Each row is a point. Two turns around zero, p and q, are shown by what they do to some points. Where does a point land after both, in the order given? Backwards means that the second turn is done in reverse. Each puzzle has new turns, and all numbers are rounded.

Turn p:
+1.82, -1.51, -1.52 -> +1.12, -2.57, -0.19
+0.10, -2.17, -1.73 -> -0.73, -2.65, -0.36
-0.79, +1.58, +3.10 -> -0.11, +3.14, +1.69
-2.88, +2.04, -0.31 -> -1.93, +2.35, -1.82
+0.77, -0.92, -0.32 -> +0.37, -1.14, +0.33
+0.99, +0.98, +0.78 -> +1.29, +0.87, +0.35
Turn q:
-1.71, +1.18, -0.84 -> -1.42, +1.64, -0.59
-2.46, +0.20, +1.21 -> -2.37, +0.51, +1.29
-1.52, -0.53, -0.65 -> -1.59, -0.08, -0.69
+2.94, +0.11, +1.68 -> +2.88, -0.79, +1.59
+2.75, -0.97, -1.40 -> +2.50, -1.28, -1.61
Where do these land?
p, then q: -3.01, -2.01, +1.67 -> -3.40, +0.69, +1.97
p, then q: -0.20, +1.13, -0.97 -> +0.32, +0.61, -1.34
p, then q: -0.56, +0.41, -2.81 -> -0.59, -0.43, -2.80
q, then p: +2.18, +0.73, +1.73 -> +2.12, +0.18, +1.94
p, then q: +1.58, -0.25, +0.38 -> +1.24, -0.89, +0.61

Turn p:
-0.65, -2.71, -0.11, +1.51 -> +0.33, -1.98, -1.02, +2.24
-0.13, +1.90, -1.46, -2.70 -> +1.31, +2.55, -0.43, -2.15
+0.74, -1.80, +1.11, -0.15 -> +0.96, -1.72, +0.91, +0.56
+0.08, -1.76, +1.26, +0.59 -> +0.21, -2.07, +0.38, +0.75
-1.77, +2.69, +1.05, +2.08 -> -3.74, +0.21, -0.83, -1.03
+1.72, +1.68, -1.86, -1.33 -> +0.92, +3.01, +0.98, -0.37
Turn q:
+1.16, +2.95, -1.86, -0.89 -> +1.06, +1.05, -0.81, -3.38
-1.12, -0.50, +2.86, -1.19 -> -1.79, -2.49, +1.23, +0.45
+0.08, +0.75, -1.32, -1.77 -> -0.29, -0.06, -1.69, -1.58
-1.55, -1.54, -0.09, +2.94 -> -0.56, +2.01, +1.21, +2.76
+1.42, -1.66, +0.42, +0.91 -> +1.57, -0.51, +0.06, +1.75
Where do these land?
q, then p: +2.45, +2.31, -1.93, +0.37 -> +1.72, +2.20, +2.41, -1.27
p, then q: -2.00, -0.97, -1.83, +0.46 -> +0.98, +2.41, -1.31, -0.11
p, then q backwards: +2.00, -0.51, +1.00, -0.59 -> +0.73, +0.68, +1.74, +1.26
p, then q: -1.66, -0.98, -0.34, -1.92 -> +1.52, -0.19, -2.24, -0.39
q, then p: -0.80, +0.15, +3.12, +1.67 -> -1.42, -3.21, +0.73, -0.57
————
TASK DESCRIPTION:
State the number of lines in these entries that include the string "then". Provide nothing beyond that number.

SOLVED PROBLEM:
10